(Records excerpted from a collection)
In the rows, 128 means zero.
One turn moves every row onto another: examples first, then more rows asked:
Q: [138 133 101 119 138 167 108 126 132 135  95 124 121 142 135 136 110 129
 123 123 131 164 136 111 149 134 124 131 152 127 130 131  89 112 134 146
 107 119 132 124 145 120 116 110]
Z: [124 117 148  97 128  77 125 108 132 156 100 135 110 124 133  93 135 147
 142  87 142 133 125 153 168 112 117 101 118  96 110 148 116 138 150 132
 135 136 141  93 120 132 135 126]
M: [121 147 152 105 125 121 126 160 141 143  96 107 122 127 132 142 135 155
 138  90 130 127 120 169 143 121 124  91 125 137 107 149 122 130 121 105
 126 114 156 145 140 136  98 122]
K: [131 134 155 114 135 143 113 157 124 133 139  84 124 121 126 121 136 152
 135 120 150 140 131  95 158 138 108 124 120  93 115 134 113 157 155 120
  91 111 149  80 131 140 114 141]
W: [127 122 137 123 106 110  95 122 152 159  99 126 134 138 152  94 156 125
 158 114 166 124 131 143 179 126 124  88 136 124  81 138 127 102 136 106
 106 110 165 108 117 142 112 120]
T: [128 142 141 113 129 142 128 114 116 133 139 100  95 119 131 131 137 139
 144 111 135 143 119  97 153 153 125 119 124 105 111 124 100 161 144 127
  97 112 166 104 124 123  79  96]
F: [135 123 141 128 107 119 104 112 144 157 101 120 129 134 156  99 150 137
 166 118 174 127 125 145 169 141 137  98 138 123  81 128 130  99 135  98
 103 107 161 110 115 142 111 128]
U: [134 136 138 113 135 149 102 130 111 159 124 122 140 128 165 116  97 156
 137  84 144 164 141 140 133 141 118 146 117 114 114 165  88 121 130 120
 160 134 141  91 127 141 138  92]
Y: [158 134 116 131 130 162 114 157 105 139 117 123 167 122 136 123  93 161
 147 102 127 145 150 128 149 130 122 107 134 116 116 146 113 119 121 117
 120 116 178 131 127 150 139 100]
C: [130 120 109 115 149 165 109 143 143 143 121 166 132 151 148  94 120 118
 144 118 164 150 133 102 135 149 107 125 140 112 140 150 102 127 126 112
 127 125 146  96 139 145 110 100]
P: [155 113 122 135 105 143 104 113 106 126 101 129 134 130 175 133 123 142
 131 103 153 161 130 113 131 138 129 113 143  83 116 134 119 105 113 119
 121 126 152  97 110 142 139  86]
A: [132 130 154  89 131  78 136 104 124 160 102 127 113 131 127  97 131 159
 154  84 148 140 117 150 151 122 116 108 124  95 112 139 112 137 152 123
 138 134 135  98 121 136 135 128]
L: [112 144 143 103 120 106 111 154 149 147  89 111 119 127 130 136 138 144
 133  90 126 125 128 164 156 116 125  91 121 139 107 157 118 127 124 119
 132 122 163 143 134 128 101 119]
J: [135 157 151 110 107 133 110 144 113 116 132 117 104 143 124 125 134 140
 161 126 174 139 133 103 132 152 109 123 119 124 108 154  86 150 147 121
 111 115 166  78 136 140  93 123]
X: [137 109 104 115 140 143 113 150 115 135 121 140 113 117 155 112  75 136
 128 120 150 127 130 121 148 140 108 141 139 111 130 154 115 151 131 144
 107 128 130 113 139 139 135 131]

L goes to Z
F goes to M
J goes to T
Where do these go?
U goes to P
X goes to C

One turn moves every row onto another: examples first, then more rows asked:
Tuke: [103 117  90 111 128 119 132 116 125 140 122 108 141 135 157  87  91 122
 126  93 132 112 156 104 136 135 155 129 119  93 158 155 129 118 115 132
 133 132 150 167 132 132 134 125 118  99 144]
digum: [130 141 120 141 124 104 161 102 116 140 135 122  86 103 160 104 116 155
 114 124 136 121 152 122 178 130 121 176 121 147 129 106 142 132 144 149
 146 115 115 187 159 135 121 146 152 121 160]
Goniv: [107 115  82 111 125 115 133 116 123 141 124 112 135 133 152  90  86 129
 122 103 130 117 153  97 140 138 150 127 125  98 157 151 128 113 116 144
 127 126 150 167 129 128 143 121 108 108 143]
Tidid: [139 128 126 138 104 129 148  84 120 154 145 121 105 112 136  98 101 164
 128 113 136 104 155 125 160 112 119 137 137 110 111 113 140 117 130 125
 143 115 115 176 152 151 115 124 151 140 129]
luf: [104 114  91 112 121 113 134 113 129 139 125 105 135 131 149  88  94 120
 125  92 138 121 156 101 137 135 155 129 125  90 156 151 131 117 118 140
 132 129 155 171 130 130 140 127 119 103 144]
Fub: [136  91 114 100 144 114 158 118 115 137 157 143 118 142 136 136 122 140
 143 146 159 116 133 113 149 117 153 122 131 158 155 151 169 162 147 112
 119 144 142 172 139 171 120 121 140  90 138]
Rap: [131 125  98 122 130 121 124 102 116 150 142 142 144 145 159 135 147 141
 134 122 112 120 139 154 116 123 166 140 126 139 149  90 162 142 121 144
 136 119 161 151 134 113 135 115 137  89 150]
vir: [147 139 114 110 125 135 162 105  93 111 105 136 134 122 134 108  93 114
 152  99 142 131 169 105 163 154 117 157 152 153 160 107 139 136 145 134
 117 117 169 163 143 157 109 119 140  93 155]
fori: [137  90 113 108 139 115 161 126 109 126 156 134 112 149 138 141 120 137
 149 147 158 112 135 109 154 112 149 120 133 160 145 142 171 162 156 115
 122 137 145 176 141 164 118 125 142  89 134]
seraf: [129 133 140 119 122  82 134  93 117 156 125 128  90 119 149 121 116 179
 122 129 132 110 161 120 170 121 116 144 118 140 123 144 149 141 114 118
 145 129 136 173 147 134 110 142 167 122 164]
Buzo: [137  94 115 103 142 117 157 121 107 126 160 135 114 144 134 138 126 139
 152 150 151 111 132 106 162 110 148 121 132 164 149 147 172 162 149 115
 119 140 142 174 142 164 121 122 135  97 140]
Sot: [124 136 134 131 120  92 147  88 106 140 141 116 120 109 168 114 116 168
 122 136 124 105 155 138 146 147 116 139 123 123 126 109 142 128 110 135
 118 135 119 142 154 146 124 136 169 142 135]
Guke: [144 140 113 114 122 125 166 107  92 106 108 131 127 117 132 113  95 104
 156 101 139 125 166 113 168 153 126 151 146 157 163 112 132 134 153 136
 114 111 166 160 141 150 109 115 145  94 155]
mopa: [146 141 111 109 129 132 164 100 100 110 110 143 130 120 131 117  93 107
 146 103 138 119 168 110 164 153 129 157 142 162 165 108 133 127 149 129
 108 115 162 161 141 148 108 113 144  85 163]
zagaf: [122 138 135 112 130  88 131 102 109 155 130 131  91 119 150 121 111 177
 128 131 130 106 161 121 171 125 109 143 116 136 119 148 151 143 119 119
 146 130 138 175 143 144 114 145 168 132 162]
der: [106 117  90 117 122 112 143 115 128 145 129 105 143 132 153  93  93 129
 120  96 140 110 163 100 135 137 154 126 119  91 154 148 136 114 118 143
 135 127 158 166 134 126 147 124 117 109 147]
non: [144 137 113 115 120 129 160 105  98 111 109 137 137 119 132 109  95 106
 154 104 144 123 173 111 163 154 126 148 151 156 169 110 132 131 155 135
 114 114 165 159 147 148 110 121 150  89 152]
fitez: [132  95 119 105 141 118 162 122 116 131 154 137 114 137 135 134 123 141
 156 153 159 110 140 101 152 114 152 129 130 167 151 142 172 161 150 117
 120 139 134 180 142 171 114 124 138  97 143]
Vope: [135 131 124 137 127 108 159 102 114 139 139 120  91 100 156 108 115 158
 103 125 137 115 153 131 179 128 124 178 125 141 127 106 133 137 141 142
 143 118 115 191 165 143 119 144 149 118 155]
fakon: [129 128 101 116 135 117 120 118 105 155 145 137 140 143 157 134 149 147
 141 124 104 123 129 143 121 120 167 136 119 139 149  88 160 139 122 145
 136 115 158 158 130 108 123 118 137  96 151]
Dugim: [138  85 112 104 146 117 165 119 112 125 151 136 114 138 138 134 132 135
 153 150 154 126 138 107 154 112 153 124 129 157 149 145 174 167 148 115
 124 135 143 176 144 165 119 127 146 104 138]
dipop: [136 127 130 134 103 127 149  90 122 158 145 114  99 119 144  98 106 163
 125 117 137 116 154 120 160 104 118 137 133 100 117 111 135 122 134 130
 146 113 114 173 153 155 112 124 150 136 131]
zosa: [123 126  98 118 134 115 113 109 112 158 143 140 140 143 168 139 148 147
 137 129 113 117 134 147 115 120 161 143 121 143 145  93 161 144 126 142
 144 116 161 157 140 119 125 112 137  95 151]
zinit: [123 131  94 124 137 119 121 113 112 152 141 136 140 151 162 140 151 142
 139 127 109 118 136 143 123 123 168 140 132 142 145  93 163 137 115 141
 138 120 154 161 136 111 130 117 133  89 155]
Budi: [109 114  90 108 127 119 147 117 129 139 129 112 127 133 151  92  87 124
 119  90 137 110 159 105 140 135 163 128 122  91 154 152 133 117 121 134
 126 127 154 165 129 129 141 120 113 100 141]
berud: [130 135 136 137 119 101 144  92 110 143 139 122 127 112 165 117 125 168
 128 142 120 106 158 133 148 142 110 143 125 122 130 105 138 128 111 137
 117 137 124 152 159 148 129 133 169 150 138]
toza: [144 140 116 114 126 134 169 109  92 109 105 131 127 121 131 114  88 107
 150 101 139 119 177 108 158 152 123 151 142 151 157 108 129 131 150 133
 120 111 159 160 144 153 108 109 146  94 160]
Magos: [125 128  99 116 137 119 111 108 112 153 146 137 141 145 161 137 152 140
 135 126 107 124 132 143 120 122 162 141 130 138 146  91 160 143 115 147
 139 124 154 159 142 116 130 113 133  92 150]

zosa goes to der
Magos goes to luf
fakon goes to Goniv
Where do these go?
Budi goes to mopa
fori goes to zinit
zagaf goes to berud
seraf goes to Sot

One turn moves every row onto another: examples first, then more rows asked:
vutem: [131 121 104  97 146 127 161 122 110 128 153 117 127 135 113 166 125 153
 115 119 107 107 121 119 155 136 118 115 127]
rafol: [128 114 110  96 131 120 173 127 119 136 139 116 125 134 126 163 114 144
 109 126 106 109 122 114 146 136 110 111 109]
Pidud: [140 141 140 122 159 116 124 128 129 167 130 102 149 129 117 147 100 152
 109 101 146 110 147 112 123 123 146 122 124]
mazi: [113 131 132 101 120 148 139 139 149 128 105 112 107 104 109 159 128 131
 139 141 103 140 167 158 145 110 117 135 114]
Belos: [114 146 106 129 121 124 111 171 128 115 143 117 131 114 121 136 134 126
 125 144 119 127 163 133 142  99  98 125 117]
fulet: [114 126 100 119 152 114 144 131 155 141 124 123 103 152 122 140 132 138
 179 112 112 127 141 123 119  98 127 151 131]
Fir: [135 141 139 122 153 109 130 130 134 170 129 100 148 131 120 147  98 150
 107 104 145 104 150 109 126 121 145 122 118]
sapo: [132 120 112 100 140 122 115 120 101 185 142 108 129 126 111 137 116 131
  94 121 133 125 139 106 124 142 140 143 132]
Lemad: [108 120 109 152 138 123 146 129 132 151 126 119 125 134 105 109 119 129
 176 155 121 132 158 134 107 135 119 135 121]
kot: [121 130 135  99 125 157 133 137 140 128 105 114 109 101 106 158 126 135
 141 139 106 146 162 163 138 114 115 134 117]
Fedis: [112 134 126 100 129 148 135 138 146 124 112 112 106 105 101 160 136 135
 141 138 103 134 168 159 152 109 122 138 123]
siv: [115 120 112 152 144 132 138 127 125 150 130 121 130 130 102 111 120 133
 181 151 122 138 155 140 104 137 118 136 131]
Dafi: [127 121 109 115 159 129 131 129 143 140 127 126 109 146 122 141 126 145
 184 106 116 141 131 132 104 101 125 151 139]
Duv: [121 140 115 129 113 129 112 174 126 120 134 117 130 110 128 136 120 124
 121 147 121 138 158 133 128 101  93 122 107]
Masad: [130 139 119 125 123 142 101 172 116 116 140 121 134 105 121 138 120 129
 128 139 124 146 154 142 121 103  93 122 118]
sumez: [116 120 110 116 138 112 152 134 158 148 109 124 101 149 135 136 117 132
 172 117 115 134 138 119 105  98 120 147 113]
Somod: [134 120 115 100 136 122 118 122 104 189 137 110 127 125 116 135 111 128
  91 122 133 128 137 106 120 143 137 142 125]
pibed: [114 117 114 151 137 130 143 130 128 151 124 120 127 130 106 109 116 130
 178 155 122 138 155 137  99 136 118 135 123]
natat: [131 115 117 113 144 126 140 132 147 145 112 127 106 143 132 138 110 139
 178 112 117 149 129 130  90 101 120 145 120]
novov: [126 120 112 101 133 116 121 122 107 187 137 109 127 129 115 134 114 125
  90 125 131 121 142 102 125 141 138 143 122]
Zikeb: [123 143 108 128 131 138  99 170 117 113 149 118 133 111 114 139 133 131
 132 136 121 136 158 138 136 100 100 125 128]
teraz: [127 122 109 102 138 118 118 121 106 185 141 106 127 129 112 136 120 128
  93 123 133 119 141 103 130 141 142 145 130]
vuvi: [142 109 120  92 131 133 164 126 109 136 134 120 128 126 127 162 102 148
 112 125 109 124 115 122 129 138 106 108 108]
duba: [144 114 115  93 148 141 152 122 101 132 148 120 132 128 117 167 116 156
 119 116 111 123 113 128 136 140 112 112 126]
Lozef: [139 140 143 122 153 113 128 130 132 168 126 102 148 131 120 146  96 150
 107 103 146 109 149 111 120 124 144 120 116]
toze: [108 121 108 153 143 126 141 127 130 148 132 120 127 133 100 111 125 131
 179 153 121 132 158 137 111 135 121 137 131]
tok: [119 133 130  99 132 156 130 137 139 124 113 115 109 102 101 161 132 138
 144 136 105 144 164 165 147 112 118 138 127]
Vofuv: [136 142 138 122 159 111 126 128 132 168 130 100 148 133 117 148 102 152
 108 102 146 105 150 110 127 121 148 123 123]

toze goes to siv
tok goes to kot
sumez goes to fulet
Where do these go?
Zikeb goes to Masad
teraz goes to sapo
vuvi goes to rafol
Lozef goes to Fir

## TASK GOAL
Beginning with the first line of the entries, repeat each line exactly until you have reproduced the one containing "W: [127 122", and add nothing further.

## ANSWER TO THIS TASK
In the rows, 128 means zero.
One turn moves every row onto another: examples first, then more rows asked:
Q: [138 133 101 119 138 167 108 126 132 135  95 124 121 142 135 136 110 129
 123 123 131 164 136 111 149 134 124 131 152 127 130 131  89 112 134 146
 107 119 132 124 145 120 116 110]
Z: [124 117 148  97 128  77 125 108 132 156 100 135 110 124 133  93 135 147
 142  87 142 133 125 153 168 112 117 101 118  96 110 148 116 138 150 132
 135 136 141  93 120 132 135 126]
M: [121 147 152 105 125 121 126 160 141 143  96 107 122 127 132 142 135 155
 138  90 130 127 120 169 143 121 124  91 125 137 107 149 122 130 121 105
 126 114 156 145 140 136  98 122]
K: [131 134 155 114 135 143 113 157 124 133 139  84 124 121 126 121 136 152
 135 120 150 140 131  95 158 138 108 124 120  93 115 134 113 157 155 120
  91 111 149  80 131 140 114 141]
W: [127 122 137 123 106 110  95 122 152 159  99 126 134 138 152  94 156 125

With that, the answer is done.